# The problem:
Filter the records below, keeping only lines with the string "path".

+++ Input

Each path is a new rotation, seen through one point. The rows after it are directions, each followed by how far the rotation turns it, in degrees per step (0 if it stays put).
Each turn is a multiple of 5 degrees from 10 to 175, or 0.
Each row of a path follows its step; steps can be skipped.
Rotation 1:
step 0: [-13  -9  -2  16  -9 -16 -18 -18  -3  12  -5   7  -9  -4 -14  24 -15   6
  -8   8   0 -12 -24  -2  -1   8  -6  11   4  -4  15  -5  -9 -12  -3  -3
   3   5  -8  -8  -8  11  11   4  11 -10   8  10 -14  15   9 -12  -8]
step 1: [  3  18  -2  21 -14 -17   9  18   6  -6  26 -13   1 -15  13   5  19  11
   2   2 -12   4   2 -14   9   0   0  -3  -1 -13 -16  -4  10  11 -13  -5
  -6   4  -5   7 -15   9   3   1 -19   0  -1 -17   6 -13  -1   7   3]
step 2: [  8  -2  11 -13  15  13 -13   1  -6  -5  -7   3  -3  12  -7  12  -9 -10
  11  26   1 -23   2   5  -5  -4 -14  15  11   3  -5 -23  -8   2  -4   9
  -1 -13 -12   0   6  12  -9 -13 -14  -8   1  -4  16  11   1   2 -20]
step 3: [-10   0 -25  24  -8 -20   0  -9   5 -19  14  16   2  -1  -3   0   6  -7
  15  -5   9   1   1  11   7  -1 -11  -3  -9  12  -4  12   5  -1   3 -13
 -17   0  -6  13  -6  -3  -9   0   2  -5 -10  26 -18   2  -2  14 -10]
step 4: [ 15  -4   3   5  -4   4 -11   2  17  27   9  -6 -22   5 -11  12   7  33
  17   0  -3  -5  -7  -1   7  14  -1   4  -8 -15   1  -4  -3  -9  -3  14
  26  -2  -6  -5   7   6   9   4  -1   4   2  -5  -3  -1  12  11 -14]
step 5: [-12  -8 -14  -1  -2 -25   7  -1  -6  -2  -9  -2   5 -16   7  -9  -4  11
  -6  12 -10  -9   4  -5 -13  -9 -18  -6  32   0   1 -12  -7  13   1  -9
 -19   7 -14   1 -13   3   8   1 -21   0  -1 -13 -12   0  -4   3 -11]
step 6: [  1   0  19  16   3  -9  -4  -9   1 -10  17  -8  -1 -10 -18  22  10 -12
  -7  34   6  -8  -3  -2  24   7  -1  -2 -23   1  -9  -9 -11  -7 -10  -4
   7  -4   0   4  -1   6  -7  -4   2  -7  11  12  10   1  -8 -12 -10]
step 7: [ -9   5  -8   5  -1  -6   0   8   9  -8  15  25   1  11   8  -1   7   5
  33 -16   0 -15  -1   2  -4   5   4   5   3   6  -6   8  15  30  -7  11
  -6   3 -11   3   7   9   9  -2 -15  -1  -4  -8  13  16   1   5 -15]
step 8: [  7  -2 -22   8  -6  -1 -14  -2 -11  11   0  -2  -5  -4  -1  13 -16   4
   0   1 -11   3  -3  21  16  -7 -25   4   9  -1   7 -26  -7 -18  -4  -7
  16 -10 -15 -10   1   9  -6 -14   9  -7   1  13  -9   6  17   6  -8]
step 9: [  2   1   2  23 -15 -22 -14  -2   6  -7   0   2  -7   0  -3  -7  20   9
   2  13   4   7   0 -17 -13   6   0   7  -7  -9  -3   7  -8  -4   2   3
 -19   2  -8  15 -15  10  18  13 -12  -8   0  -3   0 -24  -7  24  -5]
Directions:
[-1  3  5 -2  3 -7 -4 -6 -3 -5  0  6  3  1 -1  4  0  0 -2  0  1  0  0  1
  2 -4  0  0  1 -3  2  2 -8 -3  4 -3  3  1  2  4 -4 -1  1  3  4  2 -2  3
  3  3 -4  6  1] => 120
[-4  3 -5 -4  0 -3  1  0 -5  2 -1  3 -5 -2  1  1 -2  4  2 -2 -5 -2 -2 -3
 -3 -1 -4  2 -4  0 -4  0  1  0 -6  1  7 -8  1 -3 -5  0  2  2  2  1  0  0
 -3 -4  0  0  5] => 95
Rotation 2:
step 0: [ 15  -7   4 -13  -2  -1  19  -6   4  20  19   0  12  13   0   6  -8   7
   0  -4 -21  -3  -8 -25  -9   1  19 -13  -7  16  10   4 -30  -3 -12   5
 -11  -9   2   3   7  -6  -3  10  11   9  -4 -10  -6   7  21  16  10]
step 1: [ 11   5  14  -4  -4  -3  -6   5   5  14   4  15  15  -5   2   7   8  22
   3 -16 -19  -7 -13  -9   8  -7   1  -8  -8  -9  12  -8 -10   5 -11 -14
 -11   8 -24 -13  10 -11 -12  30 -10 -20  14  -6 -17  -1   1   4  12]
step 2: [  1 -12  13  21   9   0 -18  11  19   3  -6   1  -6  -7   6  10   1   2
 -15 -13  -8 -15 -10  -6   4  -7   1  -5   5 -22   3  19   6  15  12  -4
  -9  20 -23  -5   8   1   0  14  -8 -19  -7  -6  13 -18   4 -17 -23]
step 3: [ -2  -2  10  16 -11  -1   2  22 -14   2   0 -10 -19   0   9   8  -2 -22
   7  -7   0 -24  -6  -6   5   4   5   8  14 -13 -10  12  -5 -12   6  -9
   9  -7 -11 -10  -9  16  14 -23  -4 -16 -16  -2   2  -3 -12 -30 -13]
step 4: [-10 -12  -3  -7   0   7   0 -12 -12  -9  -5   0 -19   9   2 -15  26 -12
   9  12  -5  -9   7  -4   2  -4 -12   9  10 -14  -5 -18 -14 -17  -9  13
  35   5   8 -21   0  15  10 -22   3  -4 -13  -2 -12  -2  -2  -3  -2]
step 5: [ -6 -10 -13 -11  21 -10   9  -8 -24  -4   3 -16  -3  16   7 -24  -4   2
  -8  12   4   9  13  -3   1  19   0  -7 -10   1  -5 -19 -11  -5 -18   9
   2  15 -11  -6   0   3   2  -4   7  16 -16 -18  -9  -2  23  17  -9]
step 6: [  0   2  11 -11  -6 -13   4  -1 -12  21  -8 -10  14  -3  -4  -1 -19 -10
   9   7 -11  17   0 -12  -5 -11   2   2  -3  18  -7 -30  -3   8 -15  -4
 -21  16  -7 -10  -4 -16   2   9  -2   5   6 -23   8  15  21   8   3]
step 7: [ -1   3  17   3  -8 -15  -5  -6  24  26 -15  15  -4 -10   7  18  -5  -1
   1  -8  -7   9   1 -11   4  -1   3  -7  -8 -13  -4   0 -12  16   7  -5
  -3  20  -3  -6 -20 -23 -27   4   3  -2   2  -5  18  10   5  12  18]
step 8: [ 10   6   8  17   2   8  -8  25   8  13  -6  20 -13  -7  27  15 -13  10
 -12   1  10   1 -20  -5  -7   0  -1  -5  -4 -18  12  13 -15   0   3   3
  11 -18 -17  -2  -5  -7  -9  -8  -7 -11   2   2  22  11  -6  10 -14]
step 9: [ 10  12 -13  22  12  13  -1  10 -18   5   5   5 -20  -3  16  -7   8  12
   2  17  -2 -18 -21   0  -5 -11   0   3  14  -8   8   8  -8  -6  15  -7
   6   1   4  -6  -1  19  21 -12  -7 -29  11  11   8   3  10  -3  14]
Directions:
[-5  5 -1  5 -2  0 -1 -5  3  0  5  1 -1 -1  2  3 -2  5  6 -2  0  0 -1 -3
 -6 -1  1  0  2  0  3  0 -1 -1  7  3 -1 -1 -4  4  6  4  1  5 -1 -3 -5  2
 -6  4  2  0  0] => 40
[-1  0 -2 -5  0 -3  1  2 -3  3 -6  3  1  1  4 -1  0 -3  3 -4  0 -2  1  1
 -3 -3  1  3  2 -5  0  4 -2  6  7  0 -2 -2 -2 -2  4  0 -4  6 -5  8  3 -5
  1 -4 -3  0  2] => 65
[ 0  0  2  1  2  2  1 -7 -6 -5  4  0 -2  5 -2  1 -2  1  4 -2  0  0  3  1
  0 -4  3  3  1 -5 -6 -2  5  1 -2  1 -6 -2  3 -6  1 -1 -1 -3  0  2 -6  1
  1  2 -2  7 -2] => 55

++++++

# Exercise result:
Each path is a new rotation, seen through one point. The rows after it are directions, each followed by how far the rotation turns it, in degrees per step (0 if it stays put).
Each row of a path follows its step; steps can be skipped.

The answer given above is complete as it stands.